Each wall is flat, endless, passes through zero and stands at right angles to its row. A trip goes straight from one point to another. List the walls that it crosses, first one first.

Walls:
(1): [14 37 22]
(2): [46 14 79]
(3): [-44 -28   3]
(4): [ -7  79 -46]
(5): [  1 -35 -37]
(6): [ 32 -29   6]
(7): [-24 -18 -82]
Trips:
[-51 -24 -26] to [  3  16 -12] -> 4, 3, 1, 5
[-26  -4 -33] to [  4  13 -41] -> 3
[ 59  60 -65] to [-22 -47  14] -> 6, 1, 4, 3
[-28 -14   0] to [ 62  35 -83] -> 4, 3, 6, 1

Walls:
(1): [ 17  29  26 -21 -11  10]
(2): [ 22  -7  15  15  -6 -47]
(3): [ -1  22  38  -1 -31  60]
(4): [-38  53 -59  34  -3  -2]
Trips:
[ 31 -12 -43  -5 -43 -47] to [ 32  51  25 -36 -14  27] -> 1, 4, 3, 2
[ -2 -48  45  12   4 -26] to [ 21  29 -31 -63  14  30] -> 1, 2, 3, 4
[15 54  6 14 40 55] to [ 6 32  7 95 -3 -5] -> 2, 1
[ -4 -21  38 -44  -9  81] to [  4  -1  11  -5 -34  -7] -> 2
[-13   1  -1 -47  17  27] to [-18 -39  60  30   1 -32] -> 2, 1, 3
[ -2 -12  47  30  22 -19] to [  1  32 -21 -11 -54  21] -> 3, 1, 4, 2
[ 14 -23  33  -7 -19 -72] to [  8   6 -40 -28 -32  -3] -> 4, 2

Walls:
(1): [ 31 -31 -17 -20  13 -37 -62 -32]
(2): [-35  35 -25  39  95  36 -43 -21]
(3): [ 12 -43  61   7 -31 -55 -18  -2]
(4): [ 48  35  13 -19 -55   9  23  75]
(5): [  6   1 -22   2 -17  -4  25 -25]
(6): [-67  45   6  -3  12  13  12 -42]
(7): [-41  18  14 -39  21  14   6 -43]
(8): [-34  -9 -41  -5  49  19  27 -45]
(9): [ 13 -53  -6 -32 -20  11 -51  22]
(10): [  5 -14 -31  17  34  21  39  18]
Trips:
[-26   9  20  -5 -48  50  23  68] to [  0  -2 -74  23 -11  -1  22 -30] -> 6, 5, 9, 8, 4, 2, 1
[  4 -10  -5  82  -8  23   0 -23] to [ -3 -49 -66 -33 -20  31  28 -49] -> 1, 9, 7, 2
[-78 -53 -44 -15 -38  -7  18 -27] to [ 32 -13 -27  14  25  21   7 -46] -> 1, 2, 9, 6

Walls:
(1): [  6 -13  10   0 -52   7  27 -24   6  20  56]
(2): [-23 -38 -17   7   9 -23 -39  13  16  28 -21]
(3): [ -7  19   7  -6  50 -20   2  -6 -26 -25  11]
(4): [-21 -22  -3  33  45 -36 -19  10 -17  47  37]
(5): [-23 -18  25  -7  17   0 -17 -11  -3   1  38]
(6): [ 55  -7  41 -50 -49 -15  32  -5   5 -25   6]
(7): [ 30 -60  25  80  16 -13 -30  -5 -41   6  38]
Trips:
[ 53 -19  13  14  45  32 -69 -60  14   3  39] to [ 16  42  15  22 -29 -12 -27  47 -95 -45  17] -> 2, 1, 6, 5, 4
[ 22 -10 -89 -38  83 -34   8 -29 -20  27   7] to [ 17   7  25 -30   5 -14  26 -11  30   7  17] -> 5, 6, 2, 1, 4
[  6 -10  12  32  59 -54 -57  -9 -19 -49   9] to [-39 -85  18   2 -15 -13 -14 -45 -43  15   1] -> 1, 3
[ 12  17 -15   4  26  31  17  20  23 -10  24] to [-23   8  15  -1 -53  26  -2  -2  12  16 -14] -> 1, 3, 6

Walls:
(1): [ -4   9  24  40 -14  12 -33  45 -27  -6 -15 -35  32  -9]
(2): [ 45 -19   9 -48  -6 -26 -20  23  24  -4  54  30   8  38]
(3): [  0 -48  -6 -22  19  12 -15 -27  21 -36 -26  42 -29 -17]
(4): [ 15 -50  55 -21  45 -14 -53  19   4 -72   4  -5  49 -26]
(5): [-17  29 -26  19 -69  44  19  17  20  43 -51  17   3 -65]
(6): [ 18 -79  -6 -30  48  17 -18 -10  26 -20  35 -22 -37   6]
(7): [ 37 -32  -6 -35  67   7 -16 -21 -50  -2 -40  15 -14 -42]
(8): [-60  11 -44 -46  21   4  44  48 -35 -31  57  10 -10  10]
Trips:
[  8  10  26  -1 -39   0 -32 -16  36  40   7  31  -5  17] to [ -1 -37 -44  -7 -25   7 -16  62  35 -28  35 -46 -39 -19] -> 3, 6, 1, 8, 4
[ 44 -15 -55  30   0  33 -19  27  12  27 -45 -13 -43  -3] to [ 26 -10   9   3  12  76   7  16 -78  23 -44  26  10  68] -> 6, 3, 5
[-38 -45  26 -32 -10  13 -10 -19 -16 -18  27  21 -29  -2] to [ 63   6 -23  36   1  20  -5 -17 -14   6 -43 -15  36  11] -> 8, 2, 1, 5, 6, 3, 4
[ 26  -5 -25  53  21 -34 -31 -13  -8 -33 -19 -23 -12  -6] to [-45 -17  27  41  30  -3  -7 -19 -14 -28  23  26   3  12] -> 8, 7
[  5  -8  -9   4  18  60 -16 -56 -76 -29  25  23 -39  59] to [ 11 -33  13 -33  26 -29 -78  26  49   7 -44  14 -27 -60] -> 2, 4, 8, 5, 1

Walls:
(1): [  4 -55 -48  42 -26  16  56 -31  30  -6  17   4  13 -59 -19  40 -25  -5
  18 -14]
(2): [ -4 -22 -21   6  10   6   8  46 -44  38 -35  -5 -54 -13  40  42 -35 -31
 -14   5]
(3): [ 52  -2  33  16 -35 -22  -8 -18   2 -17 -13  -9  71 -30 -14  23 -23  36
  28  52]
(4): [-13  17  12 -35 -11  27 -53 -25   1  -4   3  50  14   4  28 -22 -52 -26
  24  27]
(5): [  2   6   1   1 -24  21   7  15  14  17 -33  68  -8 -26  15  19  11  22
   3  -5]
(6): [  7 -32 -33  19 -45  42   1 -35   3  11  32   9 -21  -1 -19 -54 -40  36
 -41 -56]
(7): [ 39  71  -5 -24   9   9 -37   0 -54 -44  -3  36 -13  38  18   1  52  -2
 -37  -4]
(8): [ 10  54 -41 -23 -24  14   0 -28  12 -15  29  55  58  23  24  18 -19  24
  49  -1]
(9): [ 32  36 -13  20  15   6  -4  21  -2  26 -11  17 -47   8 -31  -3  26  33
  49 -47]
(10): [ 26 -32 -14 -39 -48  34  -3  37 -14  95  37  -1  11  42  19  13 -44 -49
 -35 -21]
Trips:
[ 31 -73 -22  30 -10   1  -8 -29  -3   8  -8 -11 -18 -40   4 -62  -5 -42
 -35  38] to [ 17 -73 -40 -48  26 -53  26  -6 -30  10   2  16   6 -12 -25  61  -7  10
 -35  68] -> 4, 6
[  1   1 -58  31 -30  45 -25 -65  38 -17  44 -22  16 -53  19  45  -2 -23
  -5  21] to [-25 -10  -9  12  32 -23  22  -2  12  47  39  21  11  -1 -10 -41 -22  -6
   7  25] -> 10, 3
[ -8 -27 -25  27 -34  -5  -4 -43  19  13 -23  34  29 -28 -44  65  -6  10
 -51 -21] to [ 22  10 -21  27  19 -22  -8 -89  24  -3 -22  -2   3 -74 -35 -41  18 -47
  22 -19] -> 10, 8, 9, 5, 4

Walls:
(1): [ -9  17 -33 -28  51  29  14 -19 -46  55  17 -17 -11 -36   4  37   6 -29
 -14  82 -31  -3 -25  10]
(2): [  8 -27  56  21  22 -43  31 -20 -16  13 -34  -9  14  38 -54   7  -8 -34
 -36   1  -9 -39 -15   8]
(3): [ 66  74 -46  54 -55 -19  -6  43  -7  13 -39  13 -20 -21  22  12 -15  19
  33 -22 -30  17 -37 -39]
(4): [-54  43 -16  37 -80 -33  11 -13  21 -25  -2  -9  15 -56 -48  24  -7 -58
  37 -13 -25  -8  38  20]
(5): [-56 -24 -18   4 -28   5 -66  10  21  -6 -15  -7  47  18  21 -16 -51 -29
 -67 -12  16  -4 -38  16]
(6): [-48 -32 -27  10  -6 -27  22   5  34 -15 -66  55  -4  15 -18 -38 -12 -27
   2  11  65 -33 -22  16]
(7): [  2 -63 -29  -6 -14  47 -17 -21  30  -5  62  73   2  -8  20  91 -30 -15
 -17   1  52 -17  19  -4]
(8): [ 51  13  54   4 -30  -5  21 -42 -61 -53  -3   4  47 -27  29 -21   2  34
 -11 -43  -8  27 -13 -38]
(9): [  1  -2 -15  -9   0  13  -6  -3  64  -1 -11 -11  26 -37  -4 -49  28   2
 -29  -2  -1  43  -1  13]
Trips:
[ 23  14  74 -53  41 -14 -19  31 -30   6   9  13  -2  -9   4  -8  51 -14
  15  10  10  34 -15 -41] to [ 20 -26  29  35  10  12   3  12 -29  39  23  71  28   1  -3 -77 -39  -3
 -62 -38 -13  -8 -17 -40] -> 9, 1, 5, 6, 3, 7
[ 20 -37  12   0  17 -24  13  36 -37 -39  -2  95  21 -25 -16  34   7  65
 -18 -15 -18 -31 -10  17] to [ 32 -12  29 -15 -26 -61 -33  18 -41  57  32  29  34   4 -61 -44   5  59
 -47  56   4  32  23   4] -> 3, 6, 7, 9, 1
[ 52  13  13 -39 -73 -18  14   0 -18   0 -24 -37 -48  35  22  -4 -25  60
  11  46  -7  10  15 -43] to [-22   8 -57 -58  -2  10  42 -29  51  -1  -6 -11   7  42  60 -53  21  17
 -40  -4   1  11  25  14] -> 9, 6, 3, 5, 8
[ 26  66   2 -44 -27  30  10 -16   1   6  54 -65 -28  37 -14 -21  18 -46
  24 -15   4  -2 -18   8] to [  6 -25 -12  16  32  10  46  14  42  20 -31  41  41 -21  37 -16   1  26
  37  48 -16  11   8   9] -> 9, 4, 6, 7

Walls:
(1): [  9  41  -2   5   5  -8  23  -6  29  -8 -55  18  21 -15 -18   8  42 -14
   0 -61 -63  16   8  -1   6  -7  -5  -5   5 -20  34 -54 -28  27 -30 -35
 -66  -5 -14  54  31 -39 -10 -29 -17   0  10  23]
(2): [ 17  -1 -17  21  18 -56 -20  31 -23 -25 -27  29  -5 -42   8 -30  14 -23
  11  30   1  42   3 -34 -42 -15   9 -10  13  35 -32  43   6  27 -27 -30
  -1  39 -12   7  37  25 -58 -27 -19 -18 -17   6]
(3): [-16  -2 -16   1 -14  -4   5  48   0  -7  12   8 -13  42 -10   8  17  -2
  21  28  30 -38   1  -2   5  28 -14   2   0  11  44   5 -19  -3 -16  29
  -4 -46 -14  48  15 -13   5 -44 -62  16   2  41]
(4): [ 13 -10  24  -3  32  17  -3 -17 -50  -9  16  32 -27   2 -10 -41 -20  70
 -25  -3 -27 -10  -3   4   7   0  58  -3   1  29 -15 -10  16   1   0  29
  -1 -28  18  15  -6 -34  42  34 -14  18 -11   0]
(5): [ 20  33  34  21  17  29  29 -35  56 -50  17  35   9  21 -12 -15  16 -22
 -19  33  -7 -41  -6  20  18  12   5  28  10   2   4   2  28  -3  -4 -37
  23  -3 -14 -18  27   3  31   0  -5   0 -20 -37]
(6): [-48  35  47  16 -42 -23 -20  -4  16   7  16 -33  -1 -16  28  27  22  10
 -14  12  -3  46  19 -31  31  -2 -27 -54  61  17  36  21 -24  -4 -10   9
  41  24   0 -21 -24  63 -18  26   5 -18  15  14]
(7): [-24 -21 -26  13  67  31  33  27 -13   5 -59   0  37 -11  -6 -10 -58 -18
   9  79 -24 -35  16  40 -34  44  16  27 -45 -47  14 -10  -2  15 -62  -7
  29 -26  68  34  -4 -34 -21  -7  14 -36 -39  -6]
Trips:
[-25  42  14  19 -28  45   1 -20 -26 -51  18 -14  14 -13 -14  -5  -5 -15
 -29  24 -18 -11  15 -31 -17  30 -21 -18  30 -54   2  22 -31  -4  36 -14
  -3   1  28 -25  42  12 -17 -27 -45  23  34  -3] to [ 20  29 -15   5 -25  17  22  20  -9  -2  54 -29 -56 -13 -13  34 -18 -10
  -2 -30  11  60   8  49 -21   2 -29 -26 -32  36 -30  57   6 -40  -9 -28
   7   3 -33  -3   0 -25 -24   9   4  42 -12  23] -> 1, 5, 3
[ -3 -22  28  17 -17  -7  25 -29 -22 -37  36 -22  27  11   1 -44 -14  -9
  -2 -38   0 -19 -12  11  -5 -16   5   5  -2 -27 -31 -17  18 -22 -39  -7
 -48  79  19 -37 -17  36 -12  46 -37 -12 -12   7] to [  7  46 -30  48  37   3 -30   9 -43 -12  12 -16  15 -12  16 -16 -17  13
 -26 -50 -33 -12 -20  21 -31  13  21  15  20  15  26  17  19  29  38 -18
  52  -2 -12 -23 -14  23  19 -43 -32  69  24 -11] -> 6
[-39 -41  26  12  25 -24  26  16  37   2 -12 -31 -14  52  -8  -8 -38  17
 -31  26 -18  30  52  31 -20 -15 -11 -34 -19  14   0  19 -13 -15 -14   6
 -14  12 -73  18 -56   4  -8 -36 -16  -1  -6   9] to [ 45 -27  -9  12   7  36 -52   3 -15 -17 -18   0  -6 -19 -12  -1   5 -11
 -36  -3  22 -30   7  -5 -43  -3 -19 -33  36  -5 -19  18 -19 -58  23 -10
  23  -7 -26 -39 -30 -61  14  -8  41 -18 -46  -2] -> 3, 6, 4, 5, 2, 7
[ 12 -64 -15  -6  14  -8  33 -23 -42  20 -31  43  44  18 -29 -25  24   3
  41  -2   4  20 -92   0 -11  21 -21  24 -33  -9  29 -19  -6  12 -33  40
   4  17   9   3   6  16 -47   3  29  25  31  24] to [-42 -57  38  26  -7  11   4  10  32  52 -13   8 -17 -14   0  41  22 -31
  50  34  -9 -16  16  30 -10 -19  16   0 -35  -3   6  21 -26   1 -25 -44
   1 -44  13  18  26  -4  -8 -20  -7  -2  -9  39] -> none
[ 11 -33  29 -44  41  16  29 -37   5 -19  -1  14 -18  36  -3   3  24 -17
  47  -5   2  22 -30   7  28  22   0  20  17 -19 -53  -9 -21  49  29  -6
 -49  -8  -7 -12  -4 -18  16  34   9 -12   5  15] to [  0  -8 -23  15   9   2  -9   4  68  -5   6   9  31   0  12 -24   1 -10
 -69 -21 -30 -17  20 -21 -21  33 -25  40 -16 -19   2  23  23  -6   6  16
  -6   5  49 -28  -7 -12  13   6  21 -28  25  19] -> 7, 4

Walls:
(1): [ 26  15  -9  -9 -70 -14   0 -15  40   7  -9  45 -49  12   9 -35  21 -28
 -12 -24 -21 -73  -2  15 -18  -7  20 -35  -2   4 -28 -18 -18  15 -37  23
  13  -7   1  63  40 -26  50 -50  18 -37  17   3]
(2): [ 25   5   9 -28  34 -10   9  36  10 -15  25  -4  75  33 -44 -10 -23  53
  37  19   1  37   7  23   0  12 -39 -45  -5  35  -2  -2  47  22 -13 -58
   5 -48  59  -7  28 -11 -31  -9 -69 -21 -18  42]
(3): [  1 -52 -86   8 -12   4  61 -16  38  40 -18  21  20  10 -31   2  93 -15
  26  53  19 -21  28 -51  25  38  17 -35   4  18 -12 -22 -15  -2   3  14
  38  32   6  -2 -14  11   5 -13 -21  -3   5  11]
(4): [  5   4 -45   0   9  70   5 -21  32  12 -19  11   2 -19  49   6  -6  -1
  -5  -7 -20  -9  21  10   5   7 -46 -11  22 -27  12  -8  -6  16  31  18
 -26 -12 -18  32   3  43  28 -14  -8  42 -30  -9]
(5): [-85 -16  75  53   1  18  14  -8 -54  19  23  12 -28  10  54 -56 -13 -19
  -9   6  32 -23  67 -30 -21  11  41  22   3   0  13  16  28 -14 -30  46
  -4  11 -29   4 -33  26  21  42  16  56 -30 -10]
(6): [-21 -38   8   4 -34   5  22 -18 -14 -26 -32  13 -10 -15  20  36  20  11
  -9  -9 -14   8   4 -28  11  50 -26  41  24   1  42   8 -45 -24  13 -40
 -13  -4  14  -5  -5 -24 -28 -20 -14 -52  21 -55]
(7): [  9  11 -31  14  41  58  -4 -35 -68   2 -32  27 -22 -49   4  57 -10 -19
 -27 -19  82 -41   3  66 -45  54 -32  -9  59 -16 -12   3  41  -1  41  16
  -5  19  62  23  26 -28   9  11 -48 -46 -20 -44]
(8): [ 46 -43 -19 -29  39  10  46 -22 -34 -30  63  50  58  13  30   6 -15  40
   7  30 -38 -13   5 -22 -37   4  40  -3  -2  12   3 -11  11  -4 -15  11
  -8 -51 -11 -21 -12   7  -3 -53  36 -16  -1  -4]
(9): [ 56 -41  12  29 -31  39   2   1  18  43  33  17   5 -21  -2  13 -29  35
  24   3  13  18  21 -45  29   6 -60 -30 -12   9  15   0 -56  66  14  19
   8  46  16  11   6  22   4  23  34  -2 -22  14]
(10): [-21  49  29  19  21 -18 -29  67 -75  20  29  10 -14 -24  55  12  32  67
   7 -28 -21 -56 -41  28 -10  16   6   8 -33  71 -24  -4  35 -11  18   9
  -5  40  17  31 -22   9  12  12 -11 -29  19 -42]
Trips:
[-12 -13 -56 -31  70  46   8   6   2  17 -49  21  38   5 -19  48 -18 -63
  67   5  22   7 -43 -18  14  25  -7  51  13  45 -21 -32  28 -10   3  13
 -19   7 -39   1  25   0  12   5 -31 -35  15  -8] to [ 25 -13  18 -34 -13   7  41 -47  20 -47 -39 -16 -28 -25  -6  -1   4  25
   1 -37  27 -44 -63 -13 -26 -36  34 -27  20  -5  -9 -22 -21  -1 -12 -45
  -2   7 -23 -46  -4  39 -12 -23 -12  15  40  42] -> 2, 1, 4, 7
[-60 -42  11 -67 -30 -15 -33  36  16  23 -32  37  15   1   2  32  22  -5
  18 -41   9 -37  -5 -35  -9  15 -31  59   0   5  31  31 -46  11  -7  24
 -11  42  38  -2   7 -13 -26 -19 -27   1   7 -51] to [-38 -38 -15 -51   8 -39  21  95 -42  49   9 -12 -65  -4 -60 -11 -46  15
 -32 -34  52  58 -32  20  26  14 -16  34   3  13  26  -5 -18 -23 -37  -9
  17  33 -26 -50 -50 -25 -42 -34  36  57  21  -6] -> 1, 7, 5, 3, 9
§ §
DESCRIPTION OF THE TASK:
What do the lines above say from the one containing "22 -19] -> 10, 8, 9, 5, 4" down to the one containing "9, 6, 3, 5, 8"? Return them exactly, both end lines included, and only them.

EXERCISE RESULT:
  22 -19] -> 10, 8, 9, 5, 4

Walls:
(1): [ -9  17 -33 -28  51  29  14 -19 -46  55  17 -17 -11 -36   4  37   6 -29
 -14  82 -31  -3 -25  10]
(2): [  8 -27  56  21  22 -43  31 -20 -16  13 -34  -9  14  38 -54   7  -8 -34
 -36   1  -9 -39 -15   8]
(3): [ 66  74 -46  54 -55 -19  -6  43  -7  13 -39  13 -20 -21  22  12 -15  19
  33 -22 -30  17 -37 -39]
(4): [-54  43 -16  37 -80 -33  11 -13  21 -25  -2  -9  15 -56 -48  24  -7 -58
  37 -13 -25  -8  38  20]
(5): [-56 -24 -18   4 -28   5 -66  10  21  -6 -15  -7  47  18  21 -16 -51 -29
 -67 -12  16  -4 -38  16]
(6): [-48 -32 -27  10  -6 -27  22   5  34 -15 -66  55  -4  15 -18 -38 -12 -27
   2  11  65 -33 -22  16]
(7): [  2 -63 -29  -6 -14  47 -17 -21  30  -5  62  73   2  -8  20  91 -30 -15
 -17   1  52 -17  19  -4]
(8): [ 51  13  54   4 -30  -5  21 -42 -61 -53  -3   4  47 -27  29 -21   2  34
 -11 -43  -8  27 -13 -38]
(9): [  1  -2 -15  -9   0  13  -6  -3  64  -1 -11 -11  26 -37  -4 -49  28   2
 -29  -2  -1  43  -1  13]
Trips:
[ 23  14  74 -53  41 -14 -19  31 -30   6   9  13  -2  -9   4  -8  51 -14
  15  10  10  34 -15 -41] to [ 20 -26  29  35  10  12   3  12 -29  39  23  71  28   1  -3 -77 -39  -3
 -62 -38 -13  -8 -17 -40] -> 9, 1, 5, 6, 3, 7
[ 20 -37  12   0  17 -24  13  36 -37 -39  -2  95  21 -25 -16  34   7  65
 -18 -15 -18 -31 -10  17] to [ 32 -12  29 -15 -26 -61 -33  18 -41  57  32  29  34   4 -61 -44   5  59
 -47  56   4  32  23   4] -> 3, 6, 7, 9, 1
[ 52  13  13 -39 -73 -18  14   0 -18   0 -24 -37 -48  35  22  -4 -25  60
  11  46  -7  10  15 -43] to [-22   8 -57 -58  -2  10  42 -29  51  -1  -6 -11   7  42  60 -53  21  17
 -40  -4   1  11  25  14] -> 9, 6, 3, 5, 8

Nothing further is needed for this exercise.